WHAT THE TASK ASKS:
Scan the data below and copy each line where "rows" occurs.

*** EXERCISE INPUTS

Here is a tiny trained network, its code and every weight. The questions are about switching its units off for an input and a target symbol, where a switched-off unit gives its printed mean instead of its output.

import numpy as np


def w(rows, s, z=0):
    codes = np.array(rows[::2]) - 128.0
    scale = np.full(codes.shape[1], s)
    scale[-1] = z or s
    return codes * scale


def f(y):
    return np.maximum(y, 0)


def softmax(a):
    e = np.exp(a - a.max(-1, keepdims=True))
    return e / e.sum(-1, keepdims=True)


def log_softmax(a):
    a = a - a.max(-1, keepdims=True)
    return a - np.log(np.exp(a).sum(-1, keepdims=True))


def net(x, mask):
    ids = ['ΘΩγεημψ'.index(c) for c in x.split()]
    T = len(ids)
    res = E[ids] + P[:T]
    u = 0
    for l in range(2):
        r = res
        for j in range(2):
            rows = slice(2 * j, 2 * j + 2)
            q, k, v = (r @ M[l][rows].T for M in (Q, K, V))
            z = softmax(np.where(np.tri(T) > 0, q @ k.T / 2**0.5, -1e9)) @ v
            o = O[l][rows]
            res = res + np.where(mask[u + j], z, o[:, -1]) @ o[:, :-1]
        u += 2
        y = f(res @ A[l][:, :-1].T + A[l][:, -1])
        res = res + np.where(mask[u : u + 8], y, B[l][:, -1]) @ B[l][:, :-1]
        u += 8
    return log_softmax(res[-1] @ U[:, :-1].T + U[:, -1])


Q, K, V, O, A, B = {}, {}, {}, {}, {}, {}
E = w([
[216,190,160],'Θ',
[192,180,136],'Ω',
[139,147,76],'γ',
[98,2,216],'ε',
[231,191,167],'η',
[198,199,152],'μ',
[102,137,61],'ψ',
],0.01)
P = w([
[130,152,144],'0',
[56,127,76],'1',
[219,58,37],'2',
[99,8,177],'3',
[70,162,149],'4',
[178,14,22],'5',
],0.012)
Q[0] = w([
[85,97,93],'L0H1',
[254,176,248],'L0H1',
[245,128,18],'L0H2',
[95,178,213],'L0H2',
],0.0087)
K[0] = w([
[133,143,148],'L0H1',
[233,66,142],'L0H1',
[175,170,11],'L0H2',
[99,17,186],'L0H2',
],0.011)
V[0] = w([
[61,202,205],'L0H1',
[181,141,1],'L0H1',
[155,234,171],'L0H2',
[174,34,163],'L0H2',
],0.0077)
O[0] = w([
[107,22,175,69],'L0H1',
[169,254,166,133],'L0H1',
[104,45,112,34],'L0H2',
[96,213,194,253],'L0H2',
],0.007,0.0036)
A[0] = w([
[67,46,172,54],'L0N1',
[94,112,254,34],'L0N2',
[91,90,2,74],'L0N3',
[69,201,77,106],'L0N4',
[118,126,88,2],'L0N5',
[156,119,232,130],'L0N6',
[161,234,91,62],'L0N7',
[20,63,64,119],'L0N8',
],0.0079,0.0094)
B[0] = w([
[2,133,85,213],'L0N1',
[32,143,173,200],'L0N2',
[125,181,182,181],'L0N3',
[161,36,177,174],'L0N4',
[249,180,72,128],'L0N5',
[163,52,172,252],'L0N6',
[40,49,53,220],'L0N7',
[192,138,116,239],'L0N8',
],0.0087,0.0033)
Q[1] = w([
[80,134,95],'L1H1',
[105,96,21],'L1H1',
[232,98,129],'L1H2',
[80,104,247],'L1H2',
],0.011)
K[1] = w([
[86,106,132],'L1H1',
[177,109,129],'L1H1',
[123,156,76],'L1H2',
[247,196,98],'L1H2',
],0.014)
V[1] = w([
[156,55,148],'L1H1',
[171,45,66],'L1H1',
[208,159,153],'L1H2',
[254,185,171],'L1H2',
],0.014)
O[1] = w([
[130,247,171,251],'L1H1',
[185,90,248,160],'L1H1',
[187,187,202,55],'L1H2',
[199,206,161,2],'L1H2',
],0.012,0.0045)
A[1] = w([
[84,49,210,63],'L1N1',
[5,156,191,188],'L1N2',
[82,206,42,48],'L1N3',
[136,226,21,11],'L1N4',
[255,202,184,155],'L1N5',
[250,77,27,176],'L1N6',
[104,38,224,255],'L1N7',
[115,200,71,164],'L1N8',
],0.0085,0.0057)
B[1] = w([
[102,146,68,194],'L1N1',
[149,60,54,227],'L1N2',
[72,116,7,157],'L1N3',
[62,102,20,142],'L1N4',
[63,51,133,248],'L1N5',
[196,49,109,173],'L1N6',
[162,179,54,241],'L1N7',
[155,121,132,156],'L1N8',
],0.011,0.014)
U = w([
[109,147,163,64],'Θ',
[134,162,153,95],'Ω',
[247,187,93,195],'γ',
[77,195,129,1],'ε',
[104,179,161,178],'η',
[137,167,150,143],'μ',
[215,140,123,168],'ψ',
],0.013,0.0069)

Each question gives the input, a string of symbols that net reads in full, and the target symbol t.
The units are the heads (2 rows each of Q, K, V and O) and the neurons (one row each of A and B). Each row of codes is followed by its name. A weight is (code - 128) times the scale printed after its matrix; where a second scale follows, it is the last column's (O, A, B and U).
mask holds one flag per unit, layer by layer, with each layer's heads first. A switched-off unit (its flag False) gives its mean, the last column of its rows in O or B, instead of its output. The means were averaged over made-up inputs and are rounded, as every weight is.
A unit's drop is (log p(t) with every unit on - log p(t) with that unit switched off) / (log p(t) with every unit on - log p(t) with every unit switched off).
The circuit of an input: a set's keep is (log p(t) with only the set's units on - log p(t) with every unit switched off) / (log p(t) with every unit on - log p(t) with every unit switched off). Starting from the 12 units with the biggest drops (on a tie, the unit counted first), units are removed one at a time, each time the one whose removal leaves the highest keep (on an exact tie, the one counted first), for as long as the keep stays at least 0.8.
circuit, biggest first: the units of the circuit, biggest drop first
most important unit: the unit with the biggest drop
k most important neurons of layer l: the k neurons of layer l with the biggest drops, biggest first
drop of u: that unit's drop, to one decimal
input Ω ε η η, target Θ: circuit, biggest first : L1N5; L1H2
input μ Ω ε ε ε, target ε: most important unit : L0H2
input ψ η ε ε μ, target ε: circuit, biggest first : L1H1; L0H2
input ε Θ η Θ, target Θ: 2 most important neurons of layer 0 : L0N1; L0N2
input η ε η μ, target η: circuit, biggest first : L1H2; L1N5; L1N2
input γ μ Θ ε Ω, target ε: 4 most important neurons of layer 1 : L1N4; L1N3; L1N7; L1N6
input γ ε ε ψ, target γ: 2 most important neurons of layer 1 : L1N5; L1N7
input ψ ψ η ε η, target ε: 2 most important neurons of layer 0 : L0N2; L0N8
input ψ μ Θ ε, target ε: 3 most important neurons of layer 0 : L0N2; L0N1; L0N7
input ε ε γ η, target Θ: 2 most important neurons of layer 1 : L1N5; L1N7
input ε ε ψ μ, target η: 2 most important neurons of layer 0 : L0N7; L0N1
input Θ γ ε ε η, target ε: drop of L1N7 : 0.1
input η γ η η η, target η: drop of L1N8 : 0.0
input ε γ ε, target γ: most important unit : L0H1
input η Ω μ η η, target η: drop of L1N2 : 0.3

******

TASK RESPONSE:
def w(rows, s, z=0):
    codes = np.array(rows[::2]) - 128.0
            rows = slice(2 * j, 2 * j + 2)
            q, k, v = (r @ M[l][rows].T for M in (Q, K, V))
            o = O[l][rows]
The units are the heads (2 rows each of Q, K, V and O) and the neurons (one row each of A and B). Each row of codes is followed by its name. A weight is (code - 128) times the scale printed after its matrix; where a second scale follows, it is the last column's (O, A, B and U).
mask holds one flag per unit, layer by layer, with each layer's heads first. A switched-off unit (its flag False) gives its mean, the last column of its rows in O or B, instead of its output. The means were averaged over made-up inputs and are rounded, as every weight is.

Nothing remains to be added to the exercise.